EXERCISE PROMPT: Report every line of the records below that contains the word "array".

Items from a dataset:
Here is a tiny trained network, its code and every weight. The questions are about switching its units off for an input and a class, where a switched-off unit gives its printed mean instead of its output.

import numpy as np


def w(rows, s, z=0):
    codes = np.array(rows[::2]) - 128.0
    scale = np.full(codes.shape[1], s)
    scale[-1] = z or s
    return codes * scale


def f(y):
    return y / 2 * (1 + np.tanh(0.7978845608 * (y + 0.044715 * y**3)))


def log_softmax(a):
    a = a - a.max(-1, keepdims=True)
    return a - np.log(np.exp(a).sum(-1, keepdims=True))


def net(x, mask):
    res = np.array(x, float).reshape(1, 5) / 4 @ E
    y = f(res @ A[0][:, :-1].T + A[0][:, -1])
    res = res + np.where(mask, y, B[0][:, -1]) @ B[0][:, :-1]
    return log_softmax(res[-1] @ U[:, :-1].T + U[:, -1])


A, B = {}, {}
E = w([
[179,92,134,224,159,197,236,114,152,123],'x0',
[133,49,114,152,11,99,122,182,154,99],'x1',
[90,146,111,159,82,138,133,108,148,153],'x2',
[135,183,98,144,143,145,126,197,185,33],'x3',
[135,125,132,107,122,140,114,113,133,117],'x4',
],0.012)
A[0] = w([
[107,110,146,150,147,132,106,134,123,122,111],'n1',
[138,135,165,143,129,127,109,140,147,144,128],'n2',
[141,158,122,128,87,104,132,129,88,139,90],'n3',
[52,160,144,69,130,50,66,124,85,146,184],'n4',
[133,2,142,122,64,135,134,173,141,132,64],'n5',
[146,185,160,144,168,194,155,104,143,119,80],'n6',
[137,208,95,140,157,174,142,156,186,43,144],'n7',
[102,114,108,107,174,98,141,144,152,109,133],'n8',
[122,242,123,116,175,159,115,131,102,151,43],'n9',
[148,102,57,116,100,103,83,180,191,80,112],'n10',
[101,133,107,104,130,128,80,199,145,102,135],'n11',
[114,140,121,141,104,101,106,180,126,141,118],'n12',
[132,128,88,119,149,136,176,123,68,155,139],'n13',
[125,124,109,126,188,135,143,58,133,130,149],'n14',
[162,57,119,134,64,100,145,123,119,110,126],'n15',
[102,137,104,104,89,59,84,161,158,59,125],'n16',
[114,118,98,146,122,100,109,128,143,108,125],'n17',
[110,165,136,110,140,100,63,118,84,173,2],'n18',
[100,168,118,79,131,89,96,115,85,163,32],'n19',
[123,88,143,131,144,95,169,66,111,161,155],'n20',
[139,135,119,125,131,125,132,122,71,87,150],'n21',
[112,102,132,117,176,161,167,55,125,153,127],'n22',
[138,106,114,148,115,152,165,153,155,94,47],'n23',
[141,108,165,123,137,172,125,128,70,134,137],'n24',
],0.0093,0.0078)
B[0] = w([
[150,115,152,108,135,112,147,104,119,126,124],'n1',
[89,127,137,135,131,126,152,105,134,111,128],'n2',
[145,120,127,95,151,126,46,117,97,107,132],'n3',
[110,49,209,166,156,92,39,177,200,184,254],'n4',
[157,121,193,129,208,151,95,143,210,207,199],'n5',
[152,180,29,104,152,163,152,28,131,103,175],'n6',
[81,6,254,147,180,103,25,204,178,198,220],'n7',
[148,134,146,134,152,159,145,109,116,139,143],'n8',
[105,111,248,94,134,81,45,163,114,184,177],'n9',
[90,173,79,68,76,137,181,135,67,72,201],'n10',
[142,180,89,125,128,137,181,123,98,63,188],'n11',
[124,157,136,103,104,157,106,128,76,88,158],'n12',
[161,168,123,145,113,93,165,108,136,117,158],'n13',
[152,186,80,130,94,145,128,122,134,105,179],'n14',
[103,117,183,119,165,121,70,179,195,175,191],'n15',
[148,153,54,55,88,137,176,109,62,101,217],'n16',
[164,152,145,97,142,95,186,129,107,122,144],'n17',
[170,135,100,185,169,222,183,77,192,194,160],'n18',
[171,109,143,175,151,190,145,92,217,169,170],'n19',
[178,159,91,154,124,181,160,77,99,149,184],'n20',
[129,149,114,143,142,127,145,104,132,153,140],'n21',
[133,186,114,118,89,132,159,107,111,109,185],'n22',
[87,104,171,50,46,109,89,162,102,101,150],'n23',
[126,120,99,132,116,152,147,140,125,121,151],'n24',
],0.007,0.013)
U = w([
[129,121,138,164,162,179,113,108,175,181,250],'0',
[85,98,169,122,123,93,75,141,135,174,18],'1',
[119,189,2,104,85,158,164,95,5,106,162],'2',
],0.012,0.0019)

Each question gives the input, the list of numbers given to net, and the class t.
The units are the neurons (one row each of A and B). Each row of codes is followed by its name. A weight is (code - 128) times the scale printed after its matrix; where a second scale follows, it is the last column's (A, B and U).
mask holds one flag per neuron, in row order. A switched-off neuron (its flag False) gives its mean, the last column of its row in B, instead of its output. The means were averaged over made-up inputs and are rounded, as every weight is.
A unit's drop is (log p(t) with every unit on - log p(t) with that unit switched off) / (log p(t) with every unit on - log p(t) with every unit switched off).
The circuit of an input: a set's keep is (log p(t) with only the set's units on - log p(t) with every unit switched off) / (log p(t) with every unit on - log p(t) with every unit switched off). Starting from the 12 units with the biggest drops (on a tie, the unit counted first), units are removed one at a time, each time the one whose removal leaves the highest keep (on an exact tie, the one counted first), for as long as the keep stays at least 0.8.
units of the circuit, in order: the units of the circuit, biggest drop first
unit that matters most: the unit with the biggest drop
top k neurons: the k neurons with the biggest drops, biggest first
drop when u is switched off: that unit's drop, to one decimal
input [-8,5,-3,1,-7], class 2: unit that matters most : n16
input [1,8,-8,-4,2], class 0: top 3 neurons : (n5, n7, n4)
input [-4,2,-7,8,6], class 2: top 2 neurons : (n16, n10)
input [-4,-2,-6,-4,-8], class 0: units of the circuit, in order : (n18, n19)
input [-1,-4,-4,2,-4], class 1: top 2 neurons : (n9, n18)
input [2,-3,2,-1,0], class 2: top 2 neurons : (n4, n7)
input [1,2,3,5,2], class 1: top 3 neurons : (n7, n6, n20)
input [8,6,-1,6,3], class 1: top 2 neurons : (n23, n7)
input [-1,8,-2,7,0], class 2: top 2 neurons : (n10, n16)
input [-4,-7,8,7,8], class 1: top 2 neurons : (n9, n7)
input [-7,-3,3,-4,-5], class 0: top 3 neurons : (n18, n19, n7)
input [-1,-3,1,8,6], class 1: drop when n7 is switched off : 3.5
input [-6,-1,1,-6,5], class 0: drop when n19 is switched off : 0.3
input [3,8,8,2,-7], class 1: units of the circuit, in order : (n23)
input [-8,-2,8,0,-7], class 0: drop when n9 is switched off : -0.2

EXERCISE ANSWER:
    codes = np.array(rows[::2]) - 128.0
    res = np.array(x, float).reshape(1, 5) / 4 @ E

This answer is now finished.